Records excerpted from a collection
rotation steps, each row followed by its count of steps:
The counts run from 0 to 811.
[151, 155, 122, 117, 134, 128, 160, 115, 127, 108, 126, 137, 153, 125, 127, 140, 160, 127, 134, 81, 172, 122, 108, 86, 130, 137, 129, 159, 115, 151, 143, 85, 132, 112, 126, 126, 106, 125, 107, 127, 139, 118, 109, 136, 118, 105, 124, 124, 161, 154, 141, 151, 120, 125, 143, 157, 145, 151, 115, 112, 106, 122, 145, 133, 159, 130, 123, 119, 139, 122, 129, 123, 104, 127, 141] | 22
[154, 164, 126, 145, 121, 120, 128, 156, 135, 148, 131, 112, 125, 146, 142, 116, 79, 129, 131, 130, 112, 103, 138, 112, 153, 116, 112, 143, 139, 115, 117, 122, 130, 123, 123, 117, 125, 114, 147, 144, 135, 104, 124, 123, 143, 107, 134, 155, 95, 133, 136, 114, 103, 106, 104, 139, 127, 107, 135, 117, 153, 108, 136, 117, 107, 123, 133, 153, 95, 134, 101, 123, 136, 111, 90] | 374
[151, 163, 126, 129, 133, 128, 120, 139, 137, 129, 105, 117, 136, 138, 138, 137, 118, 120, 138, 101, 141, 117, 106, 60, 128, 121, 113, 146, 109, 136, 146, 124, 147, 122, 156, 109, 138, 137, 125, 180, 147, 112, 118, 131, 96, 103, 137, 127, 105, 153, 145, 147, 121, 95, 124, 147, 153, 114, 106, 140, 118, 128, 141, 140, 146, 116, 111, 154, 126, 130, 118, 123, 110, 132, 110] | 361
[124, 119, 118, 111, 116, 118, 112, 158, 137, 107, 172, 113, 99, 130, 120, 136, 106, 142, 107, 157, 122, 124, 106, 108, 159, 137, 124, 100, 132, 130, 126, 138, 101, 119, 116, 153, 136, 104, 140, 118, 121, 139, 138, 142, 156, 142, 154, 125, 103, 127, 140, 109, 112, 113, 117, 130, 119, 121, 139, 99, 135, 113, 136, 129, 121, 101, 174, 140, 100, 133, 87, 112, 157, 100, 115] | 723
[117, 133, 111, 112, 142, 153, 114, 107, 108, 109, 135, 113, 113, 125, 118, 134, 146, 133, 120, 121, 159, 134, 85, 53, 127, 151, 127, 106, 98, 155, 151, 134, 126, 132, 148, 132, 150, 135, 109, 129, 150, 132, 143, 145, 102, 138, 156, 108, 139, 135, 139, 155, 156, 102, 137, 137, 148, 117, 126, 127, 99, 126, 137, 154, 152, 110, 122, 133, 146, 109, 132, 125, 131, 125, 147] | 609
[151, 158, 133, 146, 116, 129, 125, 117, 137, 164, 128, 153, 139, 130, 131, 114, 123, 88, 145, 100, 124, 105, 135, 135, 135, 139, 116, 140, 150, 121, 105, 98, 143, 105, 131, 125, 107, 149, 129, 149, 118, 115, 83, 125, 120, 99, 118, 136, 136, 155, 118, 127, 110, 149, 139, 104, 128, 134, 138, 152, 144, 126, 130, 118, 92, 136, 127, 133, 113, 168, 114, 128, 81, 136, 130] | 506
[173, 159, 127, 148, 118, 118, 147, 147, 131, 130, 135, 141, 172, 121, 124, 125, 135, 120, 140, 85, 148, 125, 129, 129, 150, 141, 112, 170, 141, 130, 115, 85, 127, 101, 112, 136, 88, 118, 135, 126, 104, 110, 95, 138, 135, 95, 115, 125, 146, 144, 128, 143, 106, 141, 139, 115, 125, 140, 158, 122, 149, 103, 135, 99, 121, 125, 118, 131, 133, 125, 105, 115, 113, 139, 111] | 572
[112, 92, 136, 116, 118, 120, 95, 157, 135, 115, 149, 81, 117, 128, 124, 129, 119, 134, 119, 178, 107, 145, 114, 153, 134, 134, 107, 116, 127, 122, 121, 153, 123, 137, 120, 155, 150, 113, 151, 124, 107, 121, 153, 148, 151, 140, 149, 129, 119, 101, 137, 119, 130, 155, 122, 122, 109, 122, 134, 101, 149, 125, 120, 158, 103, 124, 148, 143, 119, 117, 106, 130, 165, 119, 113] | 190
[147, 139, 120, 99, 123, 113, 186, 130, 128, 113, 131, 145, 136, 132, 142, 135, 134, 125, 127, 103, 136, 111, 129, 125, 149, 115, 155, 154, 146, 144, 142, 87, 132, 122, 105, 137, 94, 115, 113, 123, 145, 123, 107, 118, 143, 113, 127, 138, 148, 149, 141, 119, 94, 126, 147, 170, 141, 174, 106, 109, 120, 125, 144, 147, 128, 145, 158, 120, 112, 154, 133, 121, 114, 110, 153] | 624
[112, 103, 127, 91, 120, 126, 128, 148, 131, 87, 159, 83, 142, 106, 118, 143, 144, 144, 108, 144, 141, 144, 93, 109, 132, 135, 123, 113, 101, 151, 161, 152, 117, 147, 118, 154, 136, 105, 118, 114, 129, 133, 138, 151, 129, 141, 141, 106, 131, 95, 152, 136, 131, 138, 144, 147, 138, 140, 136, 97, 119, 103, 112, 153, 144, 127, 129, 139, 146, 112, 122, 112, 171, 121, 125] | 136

...

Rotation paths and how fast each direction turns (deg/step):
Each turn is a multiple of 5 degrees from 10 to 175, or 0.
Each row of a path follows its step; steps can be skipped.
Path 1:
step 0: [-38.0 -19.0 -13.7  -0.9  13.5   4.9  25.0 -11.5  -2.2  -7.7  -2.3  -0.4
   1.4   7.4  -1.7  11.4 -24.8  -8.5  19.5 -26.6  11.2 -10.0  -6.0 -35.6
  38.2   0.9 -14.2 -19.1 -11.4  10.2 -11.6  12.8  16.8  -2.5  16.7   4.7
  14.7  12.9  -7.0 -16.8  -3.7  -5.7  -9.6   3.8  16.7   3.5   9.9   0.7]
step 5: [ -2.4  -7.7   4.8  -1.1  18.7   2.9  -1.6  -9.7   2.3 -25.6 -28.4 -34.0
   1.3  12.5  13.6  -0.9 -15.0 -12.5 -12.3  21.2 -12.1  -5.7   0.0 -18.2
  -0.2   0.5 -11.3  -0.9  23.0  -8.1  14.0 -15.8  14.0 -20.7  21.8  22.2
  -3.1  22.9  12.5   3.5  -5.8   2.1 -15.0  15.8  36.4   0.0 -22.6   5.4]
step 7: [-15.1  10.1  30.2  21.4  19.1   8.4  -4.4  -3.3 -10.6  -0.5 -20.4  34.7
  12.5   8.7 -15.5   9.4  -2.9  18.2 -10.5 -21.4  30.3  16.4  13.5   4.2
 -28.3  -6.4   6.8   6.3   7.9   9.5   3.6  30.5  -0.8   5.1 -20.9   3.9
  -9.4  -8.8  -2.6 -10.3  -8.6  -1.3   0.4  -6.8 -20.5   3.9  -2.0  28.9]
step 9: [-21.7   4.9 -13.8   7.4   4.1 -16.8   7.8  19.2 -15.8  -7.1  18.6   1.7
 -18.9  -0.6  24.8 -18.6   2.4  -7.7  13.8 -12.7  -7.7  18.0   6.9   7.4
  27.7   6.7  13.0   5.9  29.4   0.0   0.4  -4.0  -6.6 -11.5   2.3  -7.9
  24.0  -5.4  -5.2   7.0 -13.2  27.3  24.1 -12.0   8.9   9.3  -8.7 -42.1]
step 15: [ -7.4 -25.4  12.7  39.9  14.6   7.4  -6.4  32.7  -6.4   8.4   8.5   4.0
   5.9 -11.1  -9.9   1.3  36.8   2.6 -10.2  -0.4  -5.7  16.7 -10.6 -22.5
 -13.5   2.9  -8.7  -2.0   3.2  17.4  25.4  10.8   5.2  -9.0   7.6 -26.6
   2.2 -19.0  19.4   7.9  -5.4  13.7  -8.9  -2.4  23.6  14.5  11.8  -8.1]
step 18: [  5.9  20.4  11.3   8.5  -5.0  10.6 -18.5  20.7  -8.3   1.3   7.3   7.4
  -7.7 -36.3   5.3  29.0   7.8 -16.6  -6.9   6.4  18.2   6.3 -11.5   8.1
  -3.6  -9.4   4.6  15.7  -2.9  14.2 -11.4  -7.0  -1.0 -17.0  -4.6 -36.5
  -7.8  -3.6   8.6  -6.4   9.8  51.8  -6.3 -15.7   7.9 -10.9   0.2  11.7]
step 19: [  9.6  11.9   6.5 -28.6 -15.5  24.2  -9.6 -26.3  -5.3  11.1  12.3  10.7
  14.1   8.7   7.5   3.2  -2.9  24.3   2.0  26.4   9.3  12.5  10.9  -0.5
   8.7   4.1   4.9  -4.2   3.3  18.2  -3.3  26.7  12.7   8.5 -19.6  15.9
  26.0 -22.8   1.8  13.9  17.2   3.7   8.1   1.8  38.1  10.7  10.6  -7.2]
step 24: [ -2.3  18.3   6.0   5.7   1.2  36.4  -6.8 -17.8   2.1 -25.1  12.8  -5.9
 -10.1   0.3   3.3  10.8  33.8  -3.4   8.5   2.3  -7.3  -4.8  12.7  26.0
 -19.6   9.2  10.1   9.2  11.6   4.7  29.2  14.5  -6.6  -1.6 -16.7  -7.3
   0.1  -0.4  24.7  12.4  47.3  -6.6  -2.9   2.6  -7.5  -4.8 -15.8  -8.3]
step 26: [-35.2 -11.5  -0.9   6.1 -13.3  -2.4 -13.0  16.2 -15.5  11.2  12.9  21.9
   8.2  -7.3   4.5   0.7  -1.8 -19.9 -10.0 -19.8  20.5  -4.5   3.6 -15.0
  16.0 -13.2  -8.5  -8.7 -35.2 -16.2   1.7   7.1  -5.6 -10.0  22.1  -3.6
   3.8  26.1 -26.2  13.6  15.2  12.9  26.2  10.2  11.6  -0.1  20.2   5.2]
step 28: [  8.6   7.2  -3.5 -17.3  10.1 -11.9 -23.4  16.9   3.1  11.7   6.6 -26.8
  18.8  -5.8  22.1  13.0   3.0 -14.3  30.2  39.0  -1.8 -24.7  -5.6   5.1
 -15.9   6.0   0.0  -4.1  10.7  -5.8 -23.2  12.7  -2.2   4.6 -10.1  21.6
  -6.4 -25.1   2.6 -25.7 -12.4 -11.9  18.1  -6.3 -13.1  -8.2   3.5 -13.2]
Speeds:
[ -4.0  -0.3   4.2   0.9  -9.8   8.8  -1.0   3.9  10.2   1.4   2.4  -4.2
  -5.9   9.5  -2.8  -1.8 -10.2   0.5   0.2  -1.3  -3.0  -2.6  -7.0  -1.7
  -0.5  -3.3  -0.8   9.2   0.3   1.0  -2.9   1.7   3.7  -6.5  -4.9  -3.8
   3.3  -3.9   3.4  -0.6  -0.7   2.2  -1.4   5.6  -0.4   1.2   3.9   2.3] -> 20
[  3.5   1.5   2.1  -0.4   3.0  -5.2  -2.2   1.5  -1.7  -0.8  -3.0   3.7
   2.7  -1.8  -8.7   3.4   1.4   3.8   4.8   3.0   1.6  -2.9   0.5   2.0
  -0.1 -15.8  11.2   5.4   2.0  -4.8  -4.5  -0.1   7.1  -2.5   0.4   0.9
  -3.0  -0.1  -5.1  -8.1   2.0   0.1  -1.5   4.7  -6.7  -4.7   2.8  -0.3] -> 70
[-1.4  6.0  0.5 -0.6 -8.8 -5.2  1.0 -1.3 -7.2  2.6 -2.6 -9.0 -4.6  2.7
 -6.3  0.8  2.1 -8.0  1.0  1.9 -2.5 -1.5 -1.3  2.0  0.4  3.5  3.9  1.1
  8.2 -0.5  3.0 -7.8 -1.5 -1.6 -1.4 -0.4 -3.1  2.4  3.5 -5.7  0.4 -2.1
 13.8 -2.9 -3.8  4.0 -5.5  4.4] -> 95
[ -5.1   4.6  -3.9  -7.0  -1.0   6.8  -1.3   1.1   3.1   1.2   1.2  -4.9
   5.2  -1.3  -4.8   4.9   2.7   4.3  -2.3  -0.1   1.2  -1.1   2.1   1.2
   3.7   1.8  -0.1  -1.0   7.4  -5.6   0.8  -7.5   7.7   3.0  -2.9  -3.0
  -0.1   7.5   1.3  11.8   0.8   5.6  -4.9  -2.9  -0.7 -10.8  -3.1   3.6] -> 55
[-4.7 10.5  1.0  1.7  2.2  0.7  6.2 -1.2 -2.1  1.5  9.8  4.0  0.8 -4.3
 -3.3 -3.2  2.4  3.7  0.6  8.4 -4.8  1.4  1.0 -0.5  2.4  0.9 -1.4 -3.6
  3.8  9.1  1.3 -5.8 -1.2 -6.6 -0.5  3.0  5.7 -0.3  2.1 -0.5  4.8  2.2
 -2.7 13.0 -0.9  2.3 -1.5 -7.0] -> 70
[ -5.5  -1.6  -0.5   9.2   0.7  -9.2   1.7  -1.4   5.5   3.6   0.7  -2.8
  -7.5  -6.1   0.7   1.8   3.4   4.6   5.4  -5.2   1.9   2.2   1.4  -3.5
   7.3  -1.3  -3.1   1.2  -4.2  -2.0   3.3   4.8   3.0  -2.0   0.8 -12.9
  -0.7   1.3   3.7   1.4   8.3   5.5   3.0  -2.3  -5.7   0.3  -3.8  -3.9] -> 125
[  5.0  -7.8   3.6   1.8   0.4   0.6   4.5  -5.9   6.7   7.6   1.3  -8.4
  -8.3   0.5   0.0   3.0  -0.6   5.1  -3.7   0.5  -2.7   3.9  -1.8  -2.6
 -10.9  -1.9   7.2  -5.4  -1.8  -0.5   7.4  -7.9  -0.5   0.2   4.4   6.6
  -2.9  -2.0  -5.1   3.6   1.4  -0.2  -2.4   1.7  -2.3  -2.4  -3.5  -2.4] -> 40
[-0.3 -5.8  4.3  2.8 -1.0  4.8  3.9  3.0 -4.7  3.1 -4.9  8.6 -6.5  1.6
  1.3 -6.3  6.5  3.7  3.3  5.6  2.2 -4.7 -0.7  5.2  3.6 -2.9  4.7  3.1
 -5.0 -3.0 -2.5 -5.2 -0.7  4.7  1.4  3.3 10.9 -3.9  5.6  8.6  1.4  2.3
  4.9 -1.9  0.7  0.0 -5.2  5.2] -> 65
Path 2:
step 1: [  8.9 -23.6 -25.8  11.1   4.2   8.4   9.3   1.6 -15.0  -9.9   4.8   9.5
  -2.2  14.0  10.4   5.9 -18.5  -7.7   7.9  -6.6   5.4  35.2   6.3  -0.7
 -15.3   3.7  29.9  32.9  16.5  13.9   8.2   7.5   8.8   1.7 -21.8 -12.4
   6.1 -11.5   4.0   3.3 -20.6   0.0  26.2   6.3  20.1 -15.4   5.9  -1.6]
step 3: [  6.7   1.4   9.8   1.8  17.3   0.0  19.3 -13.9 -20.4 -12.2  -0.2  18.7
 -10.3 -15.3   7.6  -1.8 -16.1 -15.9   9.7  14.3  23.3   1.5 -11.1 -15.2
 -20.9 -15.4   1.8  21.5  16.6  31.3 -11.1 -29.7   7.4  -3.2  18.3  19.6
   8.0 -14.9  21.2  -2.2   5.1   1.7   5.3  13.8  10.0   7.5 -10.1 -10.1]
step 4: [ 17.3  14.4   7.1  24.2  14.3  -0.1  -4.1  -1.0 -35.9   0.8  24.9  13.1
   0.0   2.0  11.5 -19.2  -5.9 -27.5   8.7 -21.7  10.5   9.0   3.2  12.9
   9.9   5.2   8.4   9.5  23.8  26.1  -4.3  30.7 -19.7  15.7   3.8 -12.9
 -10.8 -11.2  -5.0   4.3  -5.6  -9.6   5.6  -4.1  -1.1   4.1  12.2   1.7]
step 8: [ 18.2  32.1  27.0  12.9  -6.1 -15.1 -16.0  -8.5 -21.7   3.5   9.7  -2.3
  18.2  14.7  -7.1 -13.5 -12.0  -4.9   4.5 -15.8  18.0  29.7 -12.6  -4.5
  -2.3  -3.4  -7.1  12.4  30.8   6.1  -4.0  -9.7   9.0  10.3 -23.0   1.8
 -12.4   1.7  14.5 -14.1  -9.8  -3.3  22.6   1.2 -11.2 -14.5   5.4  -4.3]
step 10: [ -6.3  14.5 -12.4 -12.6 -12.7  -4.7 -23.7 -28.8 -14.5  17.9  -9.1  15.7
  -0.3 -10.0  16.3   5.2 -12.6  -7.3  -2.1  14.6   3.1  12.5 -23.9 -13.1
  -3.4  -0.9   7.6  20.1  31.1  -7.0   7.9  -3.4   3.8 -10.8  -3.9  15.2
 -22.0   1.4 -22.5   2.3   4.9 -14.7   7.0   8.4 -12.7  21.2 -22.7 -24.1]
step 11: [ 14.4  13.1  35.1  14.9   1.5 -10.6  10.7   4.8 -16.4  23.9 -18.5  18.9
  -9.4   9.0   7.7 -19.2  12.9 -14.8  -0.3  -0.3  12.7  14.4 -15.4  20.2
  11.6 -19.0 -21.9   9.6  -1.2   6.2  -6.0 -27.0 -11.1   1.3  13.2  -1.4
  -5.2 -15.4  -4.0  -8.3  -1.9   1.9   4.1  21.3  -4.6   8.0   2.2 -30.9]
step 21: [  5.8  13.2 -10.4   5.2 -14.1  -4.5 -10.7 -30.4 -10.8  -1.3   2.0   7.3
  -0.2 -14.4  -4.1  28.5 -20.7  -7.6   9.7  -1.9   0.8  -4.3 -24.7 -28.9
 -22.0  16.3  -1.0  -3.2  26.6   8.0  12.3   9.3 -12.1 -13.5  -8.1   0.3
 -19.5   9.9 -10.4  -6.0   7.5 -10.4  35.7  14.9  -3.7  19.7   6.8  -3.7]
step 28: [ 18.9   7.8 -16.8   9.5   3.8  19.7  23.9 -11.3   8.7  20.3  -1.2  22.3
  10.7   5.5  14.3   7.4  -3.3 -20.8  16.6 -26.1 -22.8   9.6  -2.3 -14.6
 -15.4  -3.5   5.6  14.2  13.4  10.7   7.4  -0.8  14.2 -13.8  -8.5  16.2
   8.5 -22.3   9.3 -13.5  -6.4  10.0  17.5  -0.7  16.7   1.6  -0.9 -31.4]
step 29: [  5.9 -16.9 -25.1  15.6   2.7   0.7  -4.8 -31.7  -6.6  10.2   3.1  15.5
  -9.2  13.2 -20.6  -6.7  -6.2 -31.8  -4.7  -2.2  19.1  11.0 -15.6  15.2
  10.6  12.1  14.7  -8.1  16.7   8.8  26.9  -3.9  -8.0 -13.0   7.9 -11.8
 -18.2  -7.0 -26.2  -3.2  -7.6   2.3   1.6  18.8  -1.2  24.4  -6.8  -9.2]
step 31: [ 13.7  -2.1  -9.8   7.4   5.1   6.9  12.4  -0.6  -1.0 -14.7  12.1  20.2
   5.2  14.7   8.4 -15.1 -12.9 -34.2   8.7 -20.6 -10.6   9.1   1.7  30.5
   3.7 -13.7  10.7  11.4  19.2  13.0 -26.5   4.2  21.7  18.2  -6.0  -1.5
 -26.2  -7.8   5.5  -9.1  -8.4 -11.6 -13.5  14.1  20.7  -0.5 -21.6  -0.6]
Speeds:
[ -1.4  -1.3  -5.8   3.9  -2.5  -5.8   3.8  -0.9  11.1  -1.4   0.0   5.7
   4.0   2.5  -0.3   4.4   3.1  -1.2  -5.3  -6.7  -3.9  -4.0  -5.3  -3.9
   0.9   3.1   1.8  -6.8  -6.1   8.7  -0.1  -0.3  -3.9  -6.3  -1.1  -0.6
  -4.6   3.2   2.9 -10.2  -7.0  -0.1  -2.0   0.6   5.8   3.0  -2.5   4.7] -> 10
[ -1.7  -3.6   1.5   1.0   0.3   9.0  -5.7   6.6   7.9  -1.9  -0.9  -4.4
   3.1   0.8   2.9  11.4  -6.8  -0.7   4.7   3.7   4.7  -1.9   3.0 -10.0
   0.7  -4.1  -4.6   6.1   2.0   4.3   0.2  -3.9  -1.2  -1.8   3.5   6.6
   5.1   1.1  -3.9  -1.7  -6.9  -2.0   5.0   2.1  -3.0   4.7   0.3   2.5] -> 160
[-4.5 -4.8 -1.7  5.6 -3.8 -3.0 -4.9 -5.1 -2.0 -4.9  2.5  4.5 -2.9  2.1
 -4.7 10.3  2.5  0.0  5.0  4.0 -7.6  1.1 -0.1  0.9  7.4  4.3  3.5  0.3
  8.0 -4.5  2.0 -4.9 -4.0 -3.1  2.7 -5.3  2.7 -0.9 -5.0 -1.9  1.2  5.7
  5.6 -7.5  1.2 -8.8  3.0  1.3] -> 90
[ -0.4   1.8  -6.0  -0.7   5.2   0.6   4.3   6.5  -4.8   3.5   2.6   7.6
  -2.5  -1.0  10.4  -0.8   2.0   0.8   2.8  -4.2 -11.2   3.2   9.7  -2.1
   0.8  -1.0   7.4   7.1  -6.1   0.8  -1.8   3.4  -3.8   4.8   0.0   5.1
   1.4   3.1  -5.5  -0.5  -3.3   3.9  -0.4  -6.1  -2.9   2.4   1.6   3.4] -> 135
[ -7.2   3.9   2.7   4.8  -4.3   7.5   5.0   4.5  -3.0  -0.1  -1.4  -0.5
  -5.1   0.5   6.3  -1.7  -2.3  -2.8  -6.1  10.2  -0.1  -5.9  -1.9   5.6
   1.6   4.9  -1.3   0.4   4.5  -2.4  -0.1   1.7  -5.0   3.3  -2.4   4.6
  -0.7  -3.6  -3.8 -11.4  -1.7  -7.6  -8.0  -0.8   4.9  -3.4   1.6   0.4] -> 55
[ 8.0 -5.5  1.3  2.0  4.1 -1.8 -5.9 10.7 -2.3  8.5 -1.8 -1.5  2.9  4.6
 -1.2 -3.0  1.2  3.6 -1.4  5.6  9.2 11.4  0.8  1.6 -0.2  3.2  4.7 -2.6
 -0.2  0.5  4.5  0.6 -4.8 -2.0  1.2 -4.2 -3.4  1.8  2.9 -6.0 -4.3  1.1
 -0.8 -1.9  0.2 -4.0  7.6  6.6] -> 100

**ABOUT THIS TASK:** Please make an exact copy of the lines above from the line with "rotation steps, each" through the line with "100, 115] | 723", both ends included.

**SOLUTION FOR THIS TASK:**
rotation steps, each row followed by its count of steps:
The counts run from 0 to 811.
[151, 155, 122, 117, 134, 128, 160, 115, 127, 108, 126, 137, 153, 125, 127, 140, 160, 127, 134, 81, 172, 122, 108, 86, 130, 137, 129, 159, 115, 151, 143, 85, 132, 112, 126, 126, 106, 125, 107, 127, 139, 118, 109, 136, 118, 105, 124, 124, 161, 154, 141, 151, 120, 125, 143, 157, 145, 151, 115, 112, 106, 122, 145, 133, 159, 130, 123, 119, 139, 122, 129, 123, 104, 127, 141] | 22
[154, 164, 126, 145, 121, 120, 128, 156, 135, 148, 131, 112, 125, 146, 142, 116, 79, 129, 131, 130, 112, 103, 138, 112, 153, 116, 112, 143, 139, 115, 117, 122, 130, 123, 123, 117, 125, 114, 147, 144, 135, 104, 124, 123, 143, 107, 134, 155, 95, 133, 136, 114, 103, 106, 104, 139, 127, 107, 135, 117, 153, 108, 136, 117, 107, 123, 133, 153, 95, 134, 101, 123, 136, 111, 90] | 374
[151, 163, 126, 129, 133, 128, 120, 139, 137, 129, 105, 117, 136, 138, 138, 137, 118, 120, 138, 101, 141, 117, 106, 60, 128, 121, 113, 146, 109, 136, 146, 124, 147, 122, 156, 109, 138, 137, 125, 180, 147, 112, 118, 131, 96, 103, 137, 127, 105, 153, 145, 147, 121, 95, 124, 147, 153, 114, 106, 140, 118, 128, 141, 140, 146, 116, 111, 154, 126, 130, 118, 123, 110, 132, 110] | 361
[124, 119, 118, 111, 116, 118, 112, 158, 137, 107, 172, 113, 99, 130, 120, 136, 106, 142, 107, 157, 122, 124, 106, 108, 159, 137, 124, 100, 132, 130, 126, 138, 101, 119, 116, 153, 136, 104, 140, 118, 121, 139, 138, 142, 156, 142, 154, 125, 103, 127, 140, 109, 112, 113, 117, 130, 119, 121, 139, 99, 135, 113, 136, 129, 121, 101, 174, 140, 100, 133, 87, 112, 157, 100, 115] | 723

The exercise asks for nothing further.